[Stored data entries]

----

Below are the code and all the weights of a small trained network. Each question names an input and a class and asks about switching units off, where a switched-off unit gives its printed mean instead of its output.

import numpy as np


def w(rows, s, z=0):
    codes = np.array(rows[::2]) - 128.0
    scale = np.full(codes.shape[1], s)
    scale[-1] = z or s
    return codes * scale


def f(y):
    return y / 2 * (1 + np.tanh(0.7978845608 * (y + 0.044715 * y**3)))


def log_softmax(a):
    a = a - a.max(-1, keepdims=True)
    return a - np.log(np.exp(a).sum(-1, keepdims=True))


def net(x, mask):
    res = np.array(x, float).reshape(1, 3) / 4 @ E
    y = f(res @ A[0][:, :-1].T + A[0][:, -1])
    res = res + np.where(mask, y, B[0][:, -1]) @ B[0][:, :-1]
    return log_softmax(res[-1] @ U[:, :-1].T + U[:, -1])


A, B = {}, {}
E = w([
[214,112,169,80,202,156,156,199,155,178],'x0',
[110,135,27,75,127,165,97,212,2,171],'x1',
[225,197,62,36,46,103,204,105,153,141],'x2',
],0.011)
A[0] = w([
[139,200,147,113,76,55,170,167,138,108,94],'N1',
[169,165,152,81,197,110,135,135,152,157,243],'N2',
[142,248,104,28,106,128,136,150,90,83,191],'N3',
[138,169,195,213,148,81,148,80,159,143,67],'N4',
[163,136,171,139,190,88,220,33,254,83,96],'N5',
[209,48,175,58,184,153,172,143,127,132,71],'N6',
[51,217,89,174,48,118,168,66,118,92,230],'N7',
[160,142,110,126,82,77,231,106,156,146,147],'N8',
[110,156,113,82,111,127,204,109,135,138,35],'N9',
[79,77,200,166,232,85,89,113,142,75,100],'N10',
[157,155,147,107,62,32,197,120,126,137,66],'N11',
[116,83,120,144,43,65,103,86,72,70,2],'N12',
[99,69,156,163,185,150,35,207,52,154,102],'N13',
[177,110,171,107,157,159,119,150,146,181,74],'N14',
],0.0085,0.0053)
B[0] = w([
[79,79,138,134,83,192,76,168,136,87,178],'N1',
[167,143,135,174,190,77,167,85,215,110,203],'N2',
[121,170,2,102,92,109,119,123,166,83,243],'N3',
[115,209,83,60,60,173,182,177,92,108,190],'N4',
[114,180,64,45,138,84,211,165,81,156,255],'N5',
[192,223,146,211,85,116,172,95,128,163,192],'N6',
[209,128,129,181,227,111,150,18,111,148,247],'N7',
[69,86,68,180,104,169,32,116,165,114,216],'N8',
[117,149,164,145,72,188,35,153,105,122,160],'N9',
[147,94,115,149,60,134,107,163,218,78,218],'N10',
[132,124,139,184,62,209,91,193,207,103,193],'N11',
[187,196,198,211,55,153,162,89,18,181,170],'N12',
[137,163,70,82,82,163,157,77,149,53,227],'N13',
[163,150,173,211,121,206,122,97,103,163,166],'N14',
],0.0096,0.013)
U = w([
[72,107,119,173,8,159,52,143,201,52,40],'0',
[211,194,165,252,124,133,125,78,99,199,80],'1',
[78,206,55,9,67,136,175,179,24,163,119],'2',
[113,124,71,134,217,60,130,82,189,91,218],'3',
[58,87,219,105,93,107,27,212,100,254,1],'4',
[21,16,173,113,165,65,18,190,165,201,1],'5',
],0.0091,0.0056)

Each question gives the input, the list of numbers given to net, and the class t.
The units are the neurons (one row each of A and B). Each row of codes is followed by its name. A weight is (code - 128) times the scale printed after its matrix; where a second scale follows, it is the last column's (A, B and U).
mask holds one flag per neuron, in row order. A switched-off neuron (its flag False) gives its mean, the last column of its row in B, instead of its output. The means were averaged over made-up inputs and are rounded, as every weight is.
A unit's drop is (log p(t) with every unit on - log p(t) with that unit switched off) / (log p(t) with every unit on - log p(t) with every unit switched off).
The circuit of an input: a set's keep is (log p(t) with only the set's units on - log p(t) with every unit switched off) / (log p(t) with every unit on - log p(t) with every unit switched off). Starting from the 12 units with the biggest drops (on a tie, the unit counted first), units are removed one at a time, each time the one whose removal leaves the highest keep (on an exact tie, the one counted first), for as long as the keep stays at least 0.8.
units of the circuit, in order: the units of the circuit, biggest drop first
k most important neurons: the k neurons with the biggest drops, biggest first
drop of u: that unit's drop, to one decimal
input [-6,-1,4], class 1: 2 most important neurons : (N7; N12)
input [0,0,3], class 3: most important neuron : (N10)
input [-4,-7,5], class 2: 2 most important neurons : (N5; N4)
input [4,-5,1], class 2: 3 most important neurons : (N5; N7; N4)
input [2,-2,2], class 3: 2 most important neurons : (N12; N4)
input [8,-7,-8], class 0: 4 most important neurons : (N10; N7; N13; N4)
input [-7,5,0], class 1: 2 most important neurons : (N7; N12)
input [-8,7,-3], class 1: 3 most important neurons : (N7; N12; N5)
input [-1,-8,6], class 2: 2 most important neurons : (N5; N4)
input [1,3,2], class 3: 4 most important neurons : (N5; N4; N12; N13)
input [3,-4,-1], class 2: 2 most important neurons : (N7; N5)
input [2,3,-3], class 3: 3 most important neurons : (N5; N4; N11)
input [-3,2,3], class 3: units of the circuit, in order : (N7; N6; N4)
input [5,6,-6], class 0: units of the circuit, in order : (N5)
input [-4,-5,2], class 2: 4 most important neurons : (N5; N4; N2; N6)
input [-2,-6,0], class 2: drop of N4 : 0.2
input [-3,5,7], class 0: drop of N5 : 0.1
input [-7,-3,1], class 1: drop of N3 : 0.0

----

▶ [The task] Go through the records and output them all, word for word.

▶ [Response]
Below are the code and all the weights of a small trained network. Each question names an input and a class and asks about switching units off, where a switched-off unit gives its printed mean instead of its output.

import numpy as np


def w(rows, s, z=0):
    codes = np.array(rows[::2]) - 128.0
    scale = np.full(codes.shape[1], s)
    scale[-1] = z or s
    return codes * scale


def f(y):
    return y / 2 * (1 + np.tanh(0.7978845608 * (y + 0.044715 * y**3)))


def log_softmax(a):
    a = a - a.max(-1, keepdims=True)
    return a - np.log(np.exp(a).sum(-1, keepdims=True))


def net(x, mask):
    res = np.array(x, float).reshape(1, 3) / 4 @ E
    y = f(res @ A[0][:, :-1].T + A[0][:, -1])
    res = res + np.where(mask, y, B[0][:, -1]) @ B[0][:, :-1]
    return log_softmax(res[-1] @ U[:, :-1].T + U[:, -1])


A, B = {}, {}
E = w([
[214,112,169,80,202,156,156,199,155,178],'x0',
[110,135,27,75,127,165,97,212,2,171],'x1',
[225,197,62,36,46,103,204,105,153,141],'x2',
],0.011)
A[0] = w([
[139,200,147,113,76,55,170,167,138,108,94],'N1',
[169,165,152,81,197,110,135,135,152,157,243],'N2',
[142,248,104,28,106,128,136,150,90,83,191],'N3',
[138,169,195,213,148,81,148,80,159,143,67],'N4',
[163,136,171,139,190,88,220,33,254,83,96],'N5',
[209,48,175,58,184,153,172,143,127,132,71],'N6',
[51,217,89,174,48,118,168,66,118,92,230],'N7',
[160,142,110,126,82,77,231,106,156,146,147],'N8',
[110,156,113,82,111,127,204,109,135,138,35],'N9',
[79,77,200,166,232,85,89,113,142,75,100],'N10',
[157,155,147,107,62,32,197,120,126,137,66],'N11',
[116,83,120,144,43,65,103,86,72,70,2],'N12',
[99,69,156,163,185,150,35,207,52,154,102],'N13',
[177,110,171,107,157,159,119,150,146,181,74],'N14',
],0.0085,0.0053)
B[0] = w([
[79,79,138,134,83,192,76,168,136,87,178],'N1',
[167,143,135,174,190,77,167,85,215,110,203],'N2',
[121,170,2,102,92,109,119,123,166,83,243],'N3',
[115,209,83,60,60,173,182,177,92,108,190],'N4',
[114,180,64,45,138,84,211,165,81,156,255],'N5',
[192,223,146,211,85,116,172,95,128,163,192],'N6',
[209,128,129,181,227,111,150,18,111,148,247],'N7',
[69,86,68,180,104,169,32,116,165,114,216],'N8',
[117,149,164,145,72,188,35,153,105,122,160],'N9',
[147,94,115,149,60,134,107,163,218,78,218],'N10',
[132,124,139,184,62,209,91,193,207,103,193],'N11',
[187,196,198,211,55,153,162,89,18,181,170],'N12',
[137,163,70,82,82,163,157,77,149,53,227],'N13',
[163,150,173,211,121,206,122,97,103,163,166],'N14',
],0.0096,0.013)
U = w([
[72,107,119,173,8,159,52,143,201,52,40],'0',
[211,194,165,252,124,133,125,78,99,199,80],'1',
[78,206,55,9,67,136,175,179,24,163,119],'2',
[113,124,71,134,217,60,130,82,189,91,218],'3',
[58,87,219,105,93,107,27,212,100,254,1],'4',
[21,16,173,113,165,65,18,190,165,201,1],'5',
],0.0091,0.0056)

Each question gives the input, the list of numbers given to net, and the class t.
The units are the neurons (one row each of A and B). Each row of codes is followed by its name. A weight is (code - 128) times the scale printed after its matrix; where a second scale follows, it is the last column's (A, B and U).
mask holds one flag per neuron, in row order. A switched-off neuron (its flag False) gives its mean, the last column of its row in B, instead of its output. The means were averaged over made-up inputs and are rounded, as every weight is.
A unit's drop is (log p(t) with every unit on - log p(t) with that unit switched off) / (log p(t) with every unit on - log p(t) with every unit switched off).
The circuit of an input: a set's keep is (log p(t) with only the set's units on - log p(t) with every unit switched off) / (log p(t) with every unit on - log p(t) with every unit switched off). Starting from the 12 units with the biggest drops (on a tie, the unit counted first), units are removed one at a time, each time the one whose removal leaves the highest keep (on an exact tie, the one counted first), for as long as the keep stays at least 0.8.
units of the circuit, in order: the units of the circuit, biggest drop first
k most important neurons: the k neurons with the biggest drops, biggest first
drop of u: that unit's drop, to one decimal
input [-6,-1,4], class 1: 2 most important neurons : (N7; N12)
input [0,0,3], class 3: most important neuron : (N10)
input [-4,-7,5], class 2: 2 most important neurons : (N5; N4)
input [4,-5,1], class 2: 3 most important neurons : (N5; N7; N4)
input [2,-2,2], class 3: 2 most important neurons : (N12; N4)
input [8,-7,-8], class 0: 4 most important neurons : (N10; N7; N13; N4)
input [-7,5,0], class 1: 2 most important neurons : (N7; N12)
input [-8,7,-3], class 1: 3 most important neurons : (N7; N12; N5)
input [-1,-8,6], class 2: 2 most important neurons : (N5; N4)
input [1,3,2], class 3: 4 most important neurons : (N5; N4; N12; N13)
input [3,-4,-1], class 2: 2 most important neurons : (N7; N5)
input [2,3,-3], class 3: 3 most important neurons : (N5; N4; N11)
input [-3,2,3], class 3: units of the circuit, in order : (N7; N6; N4)
input [5,6,-6], class 0: units of the circuit, in order : (N5)
input [-4,-5,2], class 2: 4 most important neurons : (N5; N4; N2; N6)
input [-2,-6,0], class 2: drop of N4 : 0.2
input [-3,5,7], class 0: drop of N5 : 0.1
input [-7,-3,1], class 1: drop of N3 : 0.0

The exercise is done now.